INSTRUCTIONS TO FOLLOW:
Find the word "point" in the records below. List each line containing it.

Data items:
....
A landscape with many valleys, sampled at points; each row gives a point and its height.
From any point a ball rolls to the lowest of the 2 points nearest to it. It stops when none of these is lower. Distance is the straight distance between rows; heights are no part of it.
k_819 h=284: [ 14  -3  27  36 -18  16  14 -22  -4   0   8  49 -19 -60 -49 -65  64   2
  44  36   4  -3 -32  49  -1  -2   9  -4  19 -16  10 -11  61  17 -29 -18
  31   9  21  -8  29   7  33  22 -56 -18  -4]
k_966 h=572: [  9  26 -54  12  25 -55 -11 -55   0  37  45   2 -18  35  20 -30 -49   9
  33   0 -68 -21  -2   9 -29   4  16  14  59   6 -10   4   0 -12  39  -1
  -2  44  -1  32 -59  39  14  76  -9 -27  83]
k_542 h=336: [-42 -37 -17 -34   5  33  18  21 -18   3  18   2 -10  -1  -6 -55 -28   5
  -5 -33 -26 -35 -45 -10 -17   6 -15 -21 -34  13 -29  -6  -9  23 -52  37
 -16  -4  34   1  14  -4  18   3 -14  14 -18]
k_68 h=530: [ 27   9  38  28  17  24   9   7   3  30 -54 -45  27  35  31  65  43  19
 -41  15   9  19  25   2  13  -8 -44  -3 -66  30  32  39  -1   1   9 -19
   4  11 -58 -30 -42 -43 -14 -25   7 -31  -2]
k_392 h=258: [ 20   1 -13 -57 -44  20 -13 -28  19  -4  15  -8  -5 -20 -40 -34  28  22
 -41  25  10 -16   5 -10  18  25 -51 -24  -4 -24 -26  15 -28  -9   6  13
   5 -43  29  -6  -5 -41  25 -51 -19 -23 -31]
k_338 h=573: [  3 -36   8 -16  17  59 -21 -38  -8  28  35  20 -14 -34 -30  36  50   2
 -21  45   5 -26  -1  24  -8  -1 -21   1  17 -28  12 -18  15 -35  41  -5
  16 -45  57  -9 -31  -1 -15  29 -25 -33  29]
k_832 h=386: [ 10  32  53 -11  17   5   2 -40  -3   4   7 -50  -3 -34 -40 -42  77   3
 -37  11  56 -22 -16  -1  -5  23  -6   9   2  -1  11 -18  26  -6  -1 -51
   6  17  37  48  16   9 -48  17 -37  35 -39]
k_3 h=319: [-45  -9   5  -4   7  20 -50  33  12 -39  20  13   2  -1 -49  12   1  23
 -10   9 -50  -7 -30  -5  28  21  24 -13  40 -28  -6  21  -3 -15 -16  10
 -46 -20  51 -18  -8 -21  41  10   9  -9  25]
k_575 h=424: [  4  24 -22  -1  28 -53  36  23  -1 -11  -8  28   9  52  20  15 -56 -25
  -3  -9 -29  -3 -20 -14  -5  41   5   9 -14  -1 -33  -3  -1  19 -43  -3
 -39  26 -41  -4   4   5 -17  18  -2  18  -4]
k_275 h=474: [-51 -19  -1 -31  -1  56  -4 -49   2  21 -29  26   5  35   1 -33  14 -10
 -57 -12 -70   1  31 -40  -6  55  -9  25 -25   8 -19  16  -4 -29  33  10
  40 -24 -26   1 -36 -14  17   2  32  -6  10]
k_257 h=240: [-67 -30  -9 -37  -1  49  31   3  -7   4  -4 -14  12  21  -5 -17  67  13
  -9  17  11  60  15 -65  -4 -38 -26  46 -43 -12  38 -21 -25 -35  25  38
  48 -52 -32 -10  -7 -57 -28 -14   5  56 -51]
k_103 h=415: [-16 -27   6  13  58  55   6  22  -2 -21  20  63  22   4 -25  34   8 -15
  -5 -37 -27 -11   4  13 -17  25  32  31  18  -3 -32 -42 -12 -17  15  17
  29 -21  56 -28  20  15  12  69  19  16  36]
k_786 h=274: [-51 -24  56  38  15  34 -28  43   7 -46 -21  34 -18   8 -31  -9  16  17
  17   0 -30  -5 -65  21  -1   8   5 -10  13 -22  19  55  24  -5 -19  -9
 -77 -26  56   5  19 -37  -2 -41 -31  -1   5]
k_675 h=271: [ -8 -11  43  25 -50  74 -37  26 -18  15  -6  19 -20  14  29  35  58   5
 -23  50  18 -20 -23   0 -19 -34  23 -37   2   2  32  35  30  12   2 -31
  17   1 -16  16 -28 -31   2  12 -16 -23  38]
k_289 h=538: [-15  26 -40   9 -13 -34  -4 -13  21  -1  12 -11 -26  13  13 -13 -32  53
  22   2 -25  -4  13 -20  10 -25  20   3  36   2   6 -10 -12 -18  32 -39
 -21  28 -19  30   1  22   1 -29  -6 -15  -7]
k_170 h=307: [  6  53 -53  -1  19 -47   2  29 -12 -14  72 -53  13  -4  -9 -15 -22  29
  -2  -1 -46  28 -13  -7   5 -19  26  -2  60  -1 -22  -8 -15  -5 -16  16
 -47   8 -42 -16 -52  -1  62  45 -44  -9   9]
k_858 h=574: [ 26  -3   8  40  10  25  18  24   1  10 -50  12  31  20  27  79   0  -1
 -12 -26 -18  13  -4  15 -26   1 -18  -7 -58  17  16  20 -42  34  -7  24
   5 -12 -50 -58 -24 -26  16 -10  28 -52  23]
k_191 h=110: [ 22  33  47  21 -24 -13  40  16  15  23 -27  47  38  25   9 -15  48  -9
 -10   5  -3   6  38 -15 -13  57  25   3 -24  -2   2 -32  17  10  19 -52
  85  19 -69  30 -24 -43 -19   4  24   0  24]
k_960 h=606: [  0 -17 -26   3  34  10 -89 -37 -32   0  30 -21 -41 -38 -40  30   3  10
  -4  49  -9  -6 -22  27  18   1 -15 -11  62 -48  12   8  25 -35   1 -19
 -29 -13  53  37 -24  41   3  36 -28 -37  18]
k_305 h=205: [  4   4  -7 -21 -57  35 -42 -60  19 -23 -50 -30  14  33  33   9  35  -1
 -62 -22  32   3  69 -27   4 -31   7   0 -37  19  18  58 -37  11  67  -4
  28 -42 -16  13 -11  -6  -9 -55  -7 -18  26]
k_724 h=665: [ 45  -2  34  23  47  32  43 -30  -1  -5 -45 -38  53  25 -31  23  56  -8
 -13 -24  25  38   5   9 -43  10 -17  43 -44   0  46   4 -60  14  31  43
  10 -43 -28 -18 -49  -6 -38  21  16  -7  -9]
....
SOLUTION TO THIS EXERCISE:
A landscape with many valleys, sampled at points; each row gives a point and its height.
From any point a ball rolls to the lowest of the 2 points nearest to it. It stops when none of these is lower. Distance is the straight distance between rows; heights are no part of it.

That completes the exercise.